* **EXERCISE INPUT**:

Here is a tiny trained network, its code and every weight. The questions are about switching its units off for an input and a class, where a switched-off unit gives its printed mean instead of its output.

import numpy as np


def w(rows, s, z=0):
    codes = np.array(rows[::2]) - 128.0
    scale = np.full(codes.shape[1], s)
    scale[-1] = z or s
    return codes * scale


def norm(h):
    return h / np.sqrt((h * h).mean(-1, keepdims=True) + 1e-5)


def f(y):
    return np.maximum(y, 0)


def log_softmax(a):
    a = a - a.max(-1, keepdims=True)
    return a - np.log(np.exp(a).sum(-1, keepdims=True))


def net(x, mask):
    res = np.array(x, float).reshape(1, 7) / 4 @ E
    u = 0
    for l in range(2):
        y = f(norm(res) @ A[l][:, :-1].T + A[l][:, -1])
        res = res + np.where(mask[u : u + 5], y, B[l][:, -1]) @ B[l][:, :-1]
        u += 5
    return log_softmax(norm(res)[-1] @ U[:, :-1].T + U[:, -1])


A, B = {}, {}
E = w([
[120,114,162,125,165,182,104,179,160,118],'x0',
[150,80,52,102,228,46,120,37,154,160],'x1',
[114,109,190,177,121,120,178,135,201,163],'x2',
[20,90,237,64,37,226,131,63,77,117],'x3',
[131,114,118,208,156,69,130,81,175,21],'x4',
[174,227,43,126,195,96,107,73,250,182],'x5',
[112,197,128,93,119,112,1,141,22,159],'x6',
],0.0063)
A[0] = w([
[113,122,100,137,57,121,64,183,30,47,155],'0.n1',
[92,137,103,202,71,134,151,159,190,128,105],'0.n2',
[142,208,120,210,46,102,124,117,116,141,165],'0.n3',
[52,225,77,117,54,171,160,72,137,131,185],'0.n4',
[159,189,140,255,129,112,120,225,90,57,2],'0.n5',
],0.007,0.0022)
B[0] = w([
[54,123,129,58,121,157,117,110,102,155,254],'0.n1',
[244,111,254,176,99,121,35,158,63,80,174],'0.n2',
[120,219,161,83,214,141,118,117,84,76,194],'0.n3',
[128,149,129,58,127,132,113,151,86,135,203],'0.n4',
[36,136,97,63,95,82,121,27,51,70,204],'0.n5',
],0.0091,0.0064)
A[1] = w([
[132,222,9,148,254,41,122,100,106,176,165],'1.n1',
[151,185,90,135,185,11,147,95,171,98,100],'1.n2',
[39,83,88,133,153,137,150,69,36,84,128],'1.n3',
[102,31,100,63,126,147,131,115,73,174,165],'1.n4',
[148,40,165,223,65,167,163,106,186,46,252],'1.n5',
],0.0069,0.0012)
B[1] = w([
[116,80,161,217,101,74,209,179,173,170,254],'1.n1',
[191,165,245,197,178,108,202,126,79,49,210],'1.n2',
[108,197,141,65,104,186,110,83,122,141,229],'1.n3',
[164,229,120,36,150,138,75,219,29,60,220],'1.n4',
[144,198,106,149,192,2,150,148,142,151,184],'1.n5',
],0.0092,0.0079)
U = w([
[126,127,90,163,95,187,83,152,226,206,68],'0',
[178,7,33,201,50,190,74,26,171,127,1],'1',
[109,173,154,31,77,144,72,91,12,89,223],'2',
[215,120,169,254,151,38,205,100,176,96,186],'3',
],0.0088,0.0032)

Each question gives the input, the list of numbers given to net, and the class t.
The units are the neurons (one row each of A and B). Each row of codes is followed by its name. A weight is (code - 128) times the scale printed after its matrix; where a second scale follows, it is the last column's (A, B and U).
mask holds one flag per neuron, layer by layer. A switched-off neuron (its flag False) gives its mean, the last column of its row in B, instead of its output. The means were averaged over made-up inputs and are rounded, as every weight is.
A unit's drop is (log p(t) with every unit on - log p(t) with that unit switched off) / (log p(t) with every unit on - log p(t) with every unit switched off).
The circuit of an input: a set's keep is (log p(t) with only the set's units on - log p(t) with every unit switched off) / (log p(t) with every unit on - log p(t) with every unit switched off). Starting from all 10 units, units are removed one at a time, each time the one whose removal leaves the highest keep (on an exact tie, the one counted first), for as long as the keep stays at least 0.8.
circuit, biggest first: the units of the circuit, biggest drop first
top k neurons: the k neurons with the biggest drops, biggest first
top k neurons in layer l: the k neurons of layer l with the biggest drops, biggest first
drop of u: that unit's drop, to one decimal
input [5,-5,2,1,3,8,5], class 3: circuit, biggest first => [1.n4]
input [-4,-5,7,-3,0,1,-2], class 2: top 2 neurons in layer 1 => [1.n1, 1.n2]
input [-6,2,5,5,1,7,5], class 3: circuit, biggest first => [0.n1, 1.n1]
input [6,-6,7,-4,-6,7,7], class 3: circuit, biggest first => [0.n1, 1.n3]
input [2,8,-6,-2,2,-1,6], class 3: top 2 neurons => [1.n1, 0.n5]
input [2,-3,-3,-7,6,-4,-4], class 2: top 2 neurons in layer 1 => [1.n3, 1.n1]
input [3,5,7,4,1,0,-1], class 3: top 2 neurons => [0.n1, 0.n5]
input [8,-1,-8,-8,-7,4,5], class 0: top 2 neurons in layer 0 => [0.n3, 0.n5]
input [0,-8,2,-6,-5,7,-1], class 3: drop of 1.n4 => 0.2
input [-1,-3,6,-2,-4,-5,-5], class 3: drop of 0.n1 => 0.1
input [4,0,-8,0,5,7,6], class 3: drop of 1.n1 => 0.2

* **TASK DESCRIPTION**: Every entry above should be transcribed exactly and in full.

* **ANSWER SPACE**:
Here is a tiny trained network, its code and every weight. The questions are about switching its units off for an input and a class, where a switched-off unit gives its printed mean instead of its output.

import numpy as np


def w(rows, s, z=0):
    codes = np.array(rows[::2]) - 128.0
    scale = np.full(codes.shape[1], s)
    scale[-1] = z or s
    return codes * scale


def norm(h):
    return h / np.sqrt((h * h).mean(-1, keepdims=True) + 1e-5)


def f(y):
    return np.maximum(y, 0)


def log_softmax(a):
    a = a - a.max(-1, keepdims=True)
    return a - np.log(np.exp(a).sum(-1, keepdims=True))


def net(x, mask):
    res = np.array(x, float).reshape(1, 7) / 4 @ E
    u = 0
    for l in range(2):
        y = f(norm(res) @ A[l][:, :-1].T + A[l][:, -1])
        res = res + np.where(mask[u : u + 5], y, B[l][:, -1]) @ B[l][:, :-1]
        u += 5
    return log_softmax(norm(res)[-1] @ U[:, :-1].T + U[:, -1])


A, B = {}, {}
E = w([
[120,114,162,125,165,182,104,179,160,118],'x0',
[150,80,52,102,228,46,120,37,154,160],'x1',
[114,109,190,177,121,120,178,135,201,163],'x2',
[20,90,237,64,37,226,131,63,77,117],'x3',
[131,114,118,208,156,69,130,81,175,21],'x4',
[174,227,43,126,195,96,107,73,250,182],'x5',
[112,197,128,93,119,112,1,141,22,159],'x6',
],0.0063)
A[0] = w([
[113,122,100,137,57,121,64,183,30,47,155],'0.n1',
[92,137,103,202,71,134,151,159,190,128,105],'0.n2',
[142,208,120,210,46,102,124,117,116,141,165],'0.n3',
[52,225,77,117,54,171,160,72,137,131,185],'0.n4',
[159,189,140,255,129,112,120,225,90,57,2],'0.n5',
],0.007,0.0022)
B[0] = w([
[54,123,129,58,121,157,117,110,102,155,254],'0.n1',
[244,111,254,176,99,121,35,158,63,80,174],'0.n2',
[120,219,161,83,214,141,118,117,84,76,194],'0.n3',
[128,149,129,58,127,132,113,151,86,135,203],'0.n4',
[36,136,97,63,95,82,121,27,51,70,204],'0.n5',
],0.0091,0.0064)
A[1] = w([
[132,222,9,148,254,41,122,100,106,176,165],'1.n1',
[151,185,90,135,185,11,147,95,171,98,100],'1.n2',
[39,83,88,133,153,137,150,69,36,84,128],'1.n3',
[102,31,100,63,126,147,131,115,73,174,165],'1.n4',
[148,40,165,223,65,167,163,106,186,46,252],'1.n5',
],0.0069,0.0012)
B[1] = w([
[116,80,161,217,101,74,209,179,173,170,254],'1.n1',
[191,165,245,197,178,108,202,126,79,49,210],'1.n2',
[108,197,141,65,104,186,110,83,122,141,229],'1.n3',
[164,229,120,36,150,138,75,219,29,60,220],'1.n4',
[144,198,106,149,192,2,150,148,142,151,184],'1.n5',
],0.0092,0.0079)
U = w([
[126,127,90,163,95,187,83,152,226,206,68],'0',
[178,7,33,201,50,190,74,26,171,127,1],'1',
[109,173,154,31,77,144,72,91,12,89,223],'2',
[215,120,169,254,151,38,205,100,176,96,186],'3',
],0.0088,0.0032)

Each question gives the input, the list of numbers given to net, and the class t.
The units are the neurons (one row each of A and B). Each row of codes is followed by its name. A weight is (code - 128) times the scale printed after its matrix; where a second scale follows, it is the last column's (A, B and U).
mask holds one flag per neuron, layer by layer. A switched-off neuron (its flag False) gives its mean, the last column of its row in B, instead of its output. The means were averaged over made-up inputs and are rounded, as every weight is.
A unit's drop is (log p(t) with every unit on - log p(t) with that unit switched off) / (log p(t) with every unit on - log p(t) with every unit switched off).
The circuit of an input: a set's keep is (log p(t) with only the set's units on - log p(t) with every unit switched off) / (log p(t) with every unit on - log p(t) with every unit switched off). Starting from all 10 units, units are removed one at a time, each time the one whose removal leaves the highest keep (on an exact tie, the one counted first), for as long as the keep stays at least 0.8.
circuit, biggest first: the units of the circuit, biggest drop first
top k neurons: the k neurons with the biggest drops, biggest first
top k neurons in layer l: the k neurons of layer l with the biggest drops, biggest first
drop of u: that unit's drop, to one decimal
input [5,-5,2,1,3,8,5], class 3: circuit, biggest first => [1.n4]
input [-4,-5,7,-3,0,1,-2], class 2: top 2 neurons in layer 1 => [1.n1, 1.n2]
input [-6,2,5,5,1,7,5], class 3: circuit, biggest first => [0.n1, 1.n1]
input [6,-6,7,-4,-6,7,7], class 3: circuit, biggest first => [0.n1, 1.n3]
input [2,8,-6,-2,2,-1,6], class 3: top 2 neurons => [1.n1, 0.n5]
input [2,-3,-3,-7,6,-4,-4], class 2: top 2 neurons in layer 1 => [1.n3, 1.n1]
input [3,5,7,4,1,0,-1], class 3: top 2 neurons => [0.n1, 0.n5]
input [8,-1,-8,-8,-7,4,5], class 0: top 2 neurons in layer 0 => [0.n3, 0.n5]
input [0,-8,2,-6,-5,7,-1], class 3: drop of 1.n4 => 0.2
input [-1,-3,6,-2,-4,-5,-5], class 3: drop of 0.n1 => 0.1
input [4,0,-8,0,5,7,6], class 3: drop of 1.n1 => 0.2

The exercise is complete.